#### WHAT THIS TASK INVOLVES:
Filter the data below for the string "units" and copy each matching line.

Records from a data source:
Below is a small trained network, with its code and all its weights. Each question gives an input and a target symbol and asks what happens when units are switched off, that is, made to give their printed mean instead of their output.

import numpy as np


def w(rows, s, z=0):
    codes = np.array(rows[::2]) - 128.0
    scale = np.full(codes.shape[1], s)
    scale[-1] = z or s
    return codes * scale


def norm(h):
    return h / np.sqrt((h * h).mean(-1, keepdims=True) + 1e-5)


def f(y):
    return np.maximum(y, 0)


def softmax(a):
    e = np.exp(a - a.max(-1, keepdims=True))
    return e / e.sum(-1, keepdims=True)


def log_softmax(a):
    a = a - a.max(-1, keepdims=True)
    return a - np.log(np.exp(a).sum(-1, keepdims=True))


def net(x, mask):
    ids = ['ΔΛΠΦαβεζηθμξστψ'.index(c) for c in x.split()]
    T = len(ids)
    res = E[ids] + P[:T]
    u = 0
    for l in range(3):
        q, k, v = (norm(res) @ M[l].T for M in (Q, K, V))
        z = softmax(np.where(np.tri(T) > 0, q @ k.T / 3**0.5, -1e9)) @ v
        res = res + np.where(mask[u], z, O[l][:, -1]) @ O[l][:, :-1]
        u += 1
        y = f(norm(res) @ A[l][:, :-1].T + A[l][:, -1])
        res = res + np.where(mask[u : u + 4], y, B[l][:, -1]) @ B[l][:, :-1]
        u += 4
    return log_softmax(norm(res)[-1] @ U[:, :-1].T + U[:, -1])


Q, K, V, O, A, B = {}, {}, {}, {}, {}, {}
E = w([
[105,123,147,59],'Δ',
[108,157,121,86],'Λ',
[136,121,149,107],'Π',
[111,171,114,95],'Φ',
[106,198,99,116],'α',
[100,134,147,54],'β',
[152,108,138,119],'ε',
[126,169,177,184],'ζ',
[165,110,132,145],'η',
[125,96,134,156],'θ',
[143,95,135,133],'μ',
[170,156,100,132],'ξ',
[148,99,132,141],'σ',
[87,158,98,141],'τ',
[86,113,149,251],'ψ',
],0.015)
P = w([
[159,176,255,174],'0',
[120,165,168,153],'1',
[131,153,157,163],'2',
[142,148,108,128],'3',
[155,135,88,136],'4',
[163,109,54,121],'5',
[159,90,42,108],'6',
[147,78,20,100],'7',
],0.0065)
Q[0] = w([
[119,155,2,190],'L0H0',
[215,48,154,199],'L0H0',
[231,31,238,130],'L0H0',
],0.0074)
K[0] = w([
[102,137,10,166],'L0H0',
[158,62,168,198],'L0H0',
[194,83,210,184],'L0H0',
],0.012)
V[0] = w([
[78,150,106,104],'L0H0',
[124,110,127,1],'L0H0',
[33,85,6,112],'L0H0',
],0.0035)
O[0] = w([
[67,211,173,157,130],'L0H0',
[168,217,78,254,78],'L0H0',
[192,168,156,249,7],'L0H0',
],0.0034,0.0014)
A[0] = w([
[144,113,59,201,226],'L0N0',
[140,142,223,176,153],'L0N1',
[142,163,178,254,5],'L0N2',
[80,210,122,102,130],'L0N3',
],0.0064,0.0026)
B[0] = w([
[86,72,140,86,227],'L0N0',
[87,144,93,135,186],'L0N1',
[116,184,3,133,168],'L0N2',
[138,51,136,83,252],'L0N3',
],0.0063,0.0036)
Q[1] = w([
[125,146,204,113],'L1H0',
[119,133,25,76],'L1H0',
[235,139,253,130],'L1H0',
],0.012)
K[1] = w([
[178,193,254,160],'L1H0',
[96,91,4,142],'L1H0',
[91,216,252,94],'L1H0',
],0.0078)
V[1] = w([
[168,215,144,103],'L1H0',
[97,180,54,120],'L1H0',
[2,100,102,98],'L1H0',
],0.0082)
O[1] = w([
[68,64,72,97,110],'L1H0',
[17,141,187,105,176],'L1H0',
[168,67,254,133,253],'L1H0',
],0.0085,0.0047)
A[1] = w([
[38,97,121,87,165],'L1N0',
[147,37,65,46,253],'L1N1',
[152,212,142,2,169],'L1N2',
[168,209,110,189,92],'L1N3',
],0.0065,0.0056)
B[1] = w([
[204,176,104,118,197],'L1N0',
[219,254,152,142,254],'L1N1',
[236,73,122,226,199],'L1N2',
[178,76,90,148,133],'L1N3',
],0.0066,0.0081)
Q[2] = w([
[134,102,142,254],'L2H0',
[123,160,194,188],'L2H0',
[88,197,123,98],'L2H0',
],0.016)
K[2] = w([
[137,4,118,138],'L2H0',
[99,57,100,161],'L2H0',
[103,161,91,114],'L2H0',
],0.013)
V[2] = w([
[2,129,64,251],'L2H0',
[178,77,77,36],'L2H0',
[154,23,95,218],'L2H0',
],0.0057)
O[2] = w([
[193,211,163,203,3],'L2H0',
[118,128,72,91,82],'L2H0',
[253,52,144,167,99],'L2H0',
],0.0068,0.0053)
A[2] = w([
[65,130,113,255,255],'L2N0',
[76,73,95,197,178],'L2N1',
[151,66,130,187,162],'L2N2',
[176,55,97,191,200],'L2N3',
],0.0088,0.00099)
B[2] = w([
[255,110,158,87,194],'L2N0',
[178,154,192,155,147],'L2N1',
[61,82,68,116,217],'L2N2',
[61,101,83,126,251],'L2N3',
],0.0088,0.0027)
U = w([
[135,106,128,88,11],'Δ',
[127,122,128,88,48],'Λ',
[138,143,113,114,124],'Π',
[128,142,131,50,65],'Φ',
[78,169,128,78,253],'α',
[118,126,133,80,80],'β',
[149,154,84,122,139],'ε',
[133,232,166,148,85],'ζ',
[137,150,69,152,167],'η',
[115,30,114,132,78],'θ',
[143,84,82,136,88],'μ',
[119,213,56,133,211],'ξ',
[156,83,54,145,151],'σ',
[63,98,216,131,184],'τ',
[146,114,166,252,170],'ψ',
],0.015,0.0039)

Each question gives the input, a string of symbols that net reads in full, and the target symbol t.
The units are the heads (3 rows each of Q, K, V and O) and the neurons (one row each of A and B). Each row of codes is followed by its name. A weight is (code - 128) times the scale printed after its matrix; where a second scale follows, it is the last column's (O, A, B and U).
mask holds one flag per unit, layer by layer, with each layer's heads first. A switched-off unit (its flag False) gives its mean, the last column of its rows in O or B, instead of its output. The means were averaged over made-up inputs and are rounded, as every weight is.
A unit's drop is (log p(t) with every unit on - log p(t) with that unit switched off) / (log p(t) with every unit on - log p(t) with every unit switched off).
The circuit of an input: a set's keep is (log p(t) with only the set's units on - log p(t) with every unit switched off) / (log p(t) with every unit on - log p(t) with every unit switched off). Starting from the 12 units with the biggest drops (on a tie, the unit counted first), units are removed one at a time, each time the one whose removal leaves the highest keep (on an exact tie, the one counted first), for as long as the keep stays at least 0.8.
circuit, biggest first: the units of the circuit, biggest drop first
unit that matters most: the unit with the biggest drop
top k neurons: the k neurons with the biggest drops, biggest first
top k neurons in layer l: the k neurons of layer l with the biggest drops, biggest first
input ε μ ε Φ ξ Λ ζ, target ξ: unit that matters most => L0H0
input ψ η Π, target ψ: circuit, biggest first => L1N1, L2H0
input τ Δ ψ Δ Δ σ ζ, target σ: circuit, biggest first => L0N2, L1N1
input Δ α Φ Λ Φ ξ η β, target ξ: circuit, biggest first => L1H0, L0H0
input τ ψ μ, target τ: circuit, biggest first => L1N2, L2N0
input ξ ε ζ τ ζ, target τ: circuit, biggest first => L0N2, L1H0, L1N1
input ζ α θ, target θ: top 3 neurons => L0N1, L0N3, L1N1
input ξ ε τ ε σ ζ, target σ: circuit, biggest first => L1N1, L0N2
input σ η μ Φ ξ Φ, target ξ: circuit, biggest first => L0H0, L1H0
input Φ β Φ ξ, target ξ: top 2 neurons => L0N0, L1N1
input σ ξ μ α ψ ξ τ, target ψ: circuit, biggest first => L2H0, L1H0
input Φ Λ τ ζ, target τ: top 2 neurons => L0N2, L0N3
input ψ Φ α σ σ Φ, target σ: top 2 neurons in layer 2 => L2N3, L2N2
input Π τ β σ, target τ: top 2 neurons => L1N2, L0N3
input ε θ ψ Δ ξ σ α, target σ: top neuron in layer 2 => L2N3
input ε θ α Λ, target θ: top 2 neurons => L1N2, L1N1
input Δ ξ ζ σ β ψ α θ, target ψ: top 2 neurons in layer 1 => L1N1, L1N0
input ξ τ Π μ Φ ζ Π α, target ζ: top 3 neurons in layer 0 => L0N2, L0N1, L0N0
input ψ μ θ σ Λ Λ ζ, target ζ: top 4 neurons => L0N2, L1N2, L0N1, L0N0
input μ Φ ζ Φ, target ζ: top 4 neurons => L0N2, L1N2, L0N1, L0N0
input σ Π μ, target σ: circuit, biggest first => L1H0
input η ψ ψ ζ σ, target ψ: top 2 neurons in layer 0 => L0N3, L0N2
input τ ψ τ ξ σ, target τ: top 3 neurons => L0N2, L1N2, L0N3
input β α μ α ζ α, target ζ: top 4 neurons => L1N2, L0N2, L1N1, L0N1
input β ε ξ ξ, target ξ: top 2 neurons => L0N3, L1N1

#### RESULT FOR THIS EXERCISE:
Below is a small trained network, with its code and all its weights. Each question gives an input and a target symbol and asks what happens when units are switched off, that is, made to give their printed mean instead of their output.
The units are the heads (3 rows each of Q, K, V and O) and the neurons (one row each of A and B). Each row of codes is followed by its name. A weight is (code - 128) times the scale printed after its matrix; where a second scale follows, it is the last column's (O, A, B and U).
The circuit of an input: a set's keep is (log p(t) with only the set's units on - log p(t) with every unit switched off) / (log p(t) with every unit on - log p(t) with every unit switched off). Starting from the 12 units with the biggest drops (on a tie, the unit counted first), units are removed one at a time, each time the one whose removal leaves the highest keep (on an exact tie, the one counted first), for as long as the keep stays at least 0.8.
circuit, biggest first: the units of the circuit, biggest drop first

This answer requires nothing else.